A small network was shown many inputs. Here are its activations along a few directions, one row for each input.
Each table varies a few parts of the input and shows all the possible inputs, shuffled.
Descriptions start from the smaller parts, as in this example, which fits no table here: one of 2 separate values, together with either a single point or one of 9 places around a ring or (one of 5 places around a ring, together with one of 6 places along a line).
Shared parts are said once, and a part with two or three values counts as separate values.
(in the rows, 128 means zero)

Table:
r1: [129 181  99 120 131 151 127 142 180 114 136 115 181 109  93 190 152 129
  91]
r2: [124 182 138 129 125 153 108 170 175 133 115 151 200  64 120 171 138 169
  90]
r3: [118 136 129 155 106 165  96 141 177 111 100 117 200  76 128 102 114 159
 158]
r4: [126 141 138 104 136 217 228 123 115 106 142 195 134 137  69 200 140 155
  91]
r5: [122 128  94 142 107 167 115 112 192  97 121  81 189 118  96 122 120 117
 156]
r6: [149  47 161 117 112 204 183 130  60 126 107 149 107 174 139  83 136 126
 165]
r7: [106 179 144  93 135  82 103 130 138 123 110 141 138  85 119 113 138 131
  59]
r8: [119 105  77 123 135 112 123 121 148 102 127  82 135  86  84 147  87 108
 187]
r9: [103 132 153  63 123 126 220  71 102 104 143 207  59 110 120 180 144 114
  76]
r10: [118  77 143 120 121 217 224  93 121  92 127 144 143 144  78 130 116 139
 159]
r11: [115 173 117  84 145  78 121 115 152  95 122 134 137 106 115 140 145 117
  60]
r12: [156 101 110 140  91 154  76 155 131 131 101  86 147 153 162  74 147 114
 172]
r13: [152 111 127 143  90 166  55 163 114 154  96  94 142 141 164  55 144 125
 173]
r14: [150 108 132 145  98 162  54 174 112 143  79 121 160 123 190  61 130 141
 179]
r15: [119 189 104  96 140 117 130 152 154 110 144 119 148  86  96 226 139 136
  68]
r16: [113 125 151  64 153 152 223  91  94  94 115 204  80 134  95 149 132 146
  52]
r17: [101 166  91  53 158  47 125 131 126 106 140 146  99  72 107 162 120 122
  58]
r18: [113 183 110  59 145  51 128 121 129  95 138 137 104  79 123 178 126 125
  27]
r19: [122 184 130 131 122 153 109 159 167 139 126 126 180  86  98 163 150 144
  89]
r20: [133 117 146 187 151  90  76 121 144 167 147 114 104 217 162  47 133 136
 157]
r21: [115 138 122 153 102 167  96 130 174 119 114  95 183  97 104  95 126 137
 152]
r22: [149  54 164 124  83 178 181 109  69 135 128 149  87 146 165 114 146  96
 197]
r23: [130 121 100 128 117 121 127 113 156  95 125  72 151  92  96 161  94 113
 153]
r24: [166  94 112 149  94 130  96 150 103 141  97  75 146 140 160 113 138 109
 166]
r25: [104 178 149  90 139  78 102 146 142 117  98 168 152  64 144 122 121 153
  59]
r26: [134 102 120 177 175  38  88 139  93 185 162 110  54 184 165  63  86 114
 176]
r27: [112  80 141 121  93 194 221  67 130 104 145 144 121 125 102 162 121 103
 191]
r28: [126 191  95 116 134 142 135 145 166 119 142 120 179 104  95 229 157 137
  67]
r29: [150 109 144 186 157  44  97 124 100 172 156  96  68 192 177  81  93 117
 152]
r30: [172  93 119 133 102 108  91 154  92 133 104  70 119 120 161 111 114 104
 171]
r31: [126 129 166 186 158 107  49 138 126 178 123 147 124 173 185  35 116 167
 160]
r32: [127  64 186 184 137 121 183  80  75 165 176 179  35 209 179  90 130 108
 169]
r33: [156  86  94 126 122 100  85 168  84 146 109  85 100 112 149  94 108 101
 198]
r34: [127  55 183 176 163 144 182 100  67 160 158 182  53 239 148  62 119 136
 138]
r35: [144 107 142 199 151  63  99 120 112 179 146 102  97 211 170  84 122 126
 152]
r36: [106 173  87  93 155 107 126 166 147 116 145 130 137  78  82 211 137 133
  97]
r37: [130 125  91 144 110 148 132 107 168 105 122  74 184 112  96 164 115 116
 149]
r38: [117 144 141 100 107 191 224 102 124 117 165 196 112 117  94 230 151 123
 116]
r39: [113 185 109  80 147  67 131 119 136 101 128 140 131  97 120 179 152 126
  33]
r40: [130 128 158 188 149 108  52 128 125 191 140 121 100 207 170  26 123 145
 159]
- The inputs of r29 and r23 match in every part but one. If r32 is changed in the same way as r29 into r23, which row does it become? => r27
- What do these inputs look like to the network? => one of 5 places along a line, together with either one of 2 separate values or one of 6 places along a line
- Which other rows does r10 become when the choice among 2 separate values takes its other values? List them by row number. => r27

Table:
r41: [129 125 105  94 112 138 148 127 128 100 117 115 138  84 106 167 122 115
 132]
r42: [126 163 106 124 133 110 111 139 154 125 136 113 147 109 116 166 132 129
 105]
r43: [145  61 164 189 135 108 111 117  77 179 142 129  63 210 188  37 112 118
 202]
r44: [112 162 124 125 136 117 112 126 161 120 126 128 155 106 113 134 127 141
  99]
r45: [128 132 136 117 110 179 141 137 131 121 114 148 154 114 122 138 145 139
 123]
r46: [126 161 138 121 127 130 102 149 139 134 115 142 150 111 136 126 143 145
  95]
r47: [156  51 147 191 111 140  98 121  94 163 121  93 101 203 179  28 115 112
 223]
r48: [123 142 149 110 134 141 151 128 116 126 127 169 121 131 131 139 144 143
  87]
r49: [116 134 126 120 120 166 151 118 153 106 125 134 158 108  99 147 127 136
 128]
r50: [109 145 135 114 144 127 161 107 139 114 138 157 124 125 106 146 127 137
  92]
- - -
#### [Exercise brief]
Each record above, from first to last, should be written out again exactly.

#### [Task solution]
A small network was shown many inputs. Here are its activations along a few directions, one row for each input.
Each table varies a few parts of the input and shows all the possible inputs, shuffled.
Descriptions start from the smaller parts, as in this example, which fits no table here: one of 2 separate values, together with either a single point or one of 9 places around a ring or (one of 5 places around a ring, together with one of 6 places along a line).
Shared parts are said once, and a part with two or three values counts as separate values.
(in the rows, 128 means zero)

Table:
r1: [129 181  99 120 131 151 127 142 180 114 136 115 181 109  93 190 152 129
  91]
r2: [124 182 138 129 125 153 108 170 175 133 115 151 200  64 120 171 138 169
  90]
r3: [118 136 129 155 106 165  96 141 177 111 100 117 200  76 128 102 114 159
 158]
r4: [126 141 138 104 136 217 228 123 115 106 142 195 134 137  69 200 140 155
  91]
r5: [122 128  94 142 107 167 115 112 192  97 121  81 189 118  96 122 120 117
 156]
r6: [149  47 161 117 112 204 183 130  60 126 107 149 107 174 139  83 136 126
 165]
r7: [106 179 144  93 135  82 103 130 138 123 110 141 138  85 119 113 138 131
  59]
r8: [119 105  77 123 135 112 123 121 148 102 127  82 135  86  84 147  87 108
 187]
r9: [103 132 153  63 123 126 220  71 102 104 143 207  59 110 120 180 144 114
  76]
r10: [118  77 143 120 121 217 224  93 121  92 127 144 143 144  78 130 116 139
 159]
r11: [115 173 117  84 145  78 121 115 152  95 122 134 137 106 115 140 145 117
  60]
r12: [156 101 110 140  91 154  76 155 131 131 101  86 147 153 162  74 147 114
 172]
r13: [152 111 127 143  90 166  55 163 114 154  96  94 142 141 164  55 144 125
 173]
r14: [150 108 132 145  98 162  54 174 112 143  79 121 160 123 190  61 130 141
 179]
r15: [119 189 104  96 140 117 130 152 154 110 144 119 148  86  96 226 139 136
  68]
r16: [113 125 151  64 153 152 223  91  94  94 115 204  80 134  95 149 132 146
  52]
r17: [101 166  91  53 158  47 125 131 126 106 140 146  99  72 107 162 120 122
  58]
r18: [113 183 110  59 145  51 128 121 129  95 138 137 104  79 123 178 126 125
  27]
r19: [122 184 130 131 122 153 109 159 167 139 126 126 180  86  98 163 150 144
  89]
r20: [133 117 146 187 151  90  76 121 144 167 147 114 104 217 162  47 133 136
 157]
r21: [115 138 122 153 102 167  96 130 174 119 114  95 183  97 104  95 126 137
 152]
r22: [149  54 164 124  83 178 181 109  69 135 128 149  87 146 165 114 146  96
 197]
r23: [130 121 100 128 117 121 127 113 156  95 125  72 151  92  96 161  94 113
 153]
r24: [166  94 112 149  94 130  96 150 103 141  97  75 146 140 160 113 138 109
 166]
r25: [104 178 149  90 139  78 102 146 142 117  98 168 152  64 144 122 121 153
  59]
r26: [134 102 120 177 175  38  88 139  93 185 162 110  54 184 165  63  86 114
 176]
r27: [112  80 141 121  93 194 221  67 130 104 145 144 121 125 102 162 121 103
 191]
r28: [126 191  95 116 134 142 135 145 166 119 142 120 179 104  95 229 157 137
  67]
r29: [150 109 144 186 157  44  97 124 100 172 156  96  68 192 177  81  93 117
 152]
r30: [172  93 119 133 102 108  91 154  92 133 104  70 119 120 161 111 114 104
 171]
r31: [126 129 166 186 158 107  49 138 126 178 123 147 124 173 185  35 116 167
 160]
r32: [127  64 186 184 137 121 183  80  75 165 176 179  35 209 179  90 130 108
 169]
r33: [156  86  94 126 122 100  85 168  84 146 109  85 100 112 149  94 108 101
 198]
r34: [127  55 183 176 163 144 182 100  67 160 158 182  53 239 148  62 119 136
 138]
r35: [144 107 142 199 151  63  99 120 112 179 146 102  97 211 170  84 122 126
 152]
r36: [106 173  87  93 155 107 126 166 147 116 145 130 137  78  82 211 137 133
  97]
r37: [130 125  91 144 110 148 132 107 168 105 122  74 184 112  96 164 115 116
 149]
r38: [117 144 141 100 107 191 224 102 124 117 165 196 112 117  94 230 151 123
 116]
r39: [113 185 109  80 147  67 131 119 136 101 128 140 131  97 120 179 152 126
  33]
r40: [130 128 158 188 149 108  52 128 125 191 140 121 100 207 170  26 123 145
 159]
- The inputs of r29 and r23 match in every part but one. If r32 is changed in the same way as r29 into r23, which row does it become? => r27
- What do these inputs look like to the network? => one of 5 places along a line, together with either one of 2 separate values or one of 6 places along a line
- Which other rows does r10 become when the choice among 2 separate values takes its other values? List them by row number. => r27

Table:
r41: [129 125 105  94 112 138 148 127 128 100 117 115 138  84 106 167 122 115
 132]
r42: [126 163 106 124 133 110 111 139 154 125 136 113 147 109 116 166 132 129
 105]
r43: [145  61 164 189 135 108 111 117  77 179 142 129  63 210 188  37 112 118
 202]
r44: [112 162 124 125 136 117 112 126 161 120 126 128 155 106 113 134 127 141
  99]
r45: [128 132 136 117 110 179 141 137 131 121 114 148 154 114 122 138 145 139
 123]
r46: [126 161 138 121 127 130 102 149 139 134 115 142 150 111 136 126 143 145
  95]
r47: [156  51 147 191 111 140  98 121  94 163 121  93 101 203 179  28 115 112
 223]
r48: [123 142 149 110 134 141 151 128 116 126 127 169 121 131 131 139 144 143
  87]
r49: [116 134 126 120 120 166 151 118 153 106 125 134 158 108  99 147 127 136
 128]
r50: [109 145 135 114 144 127 161 107 139 114 138 157 124 125 106 146 127 137
  92]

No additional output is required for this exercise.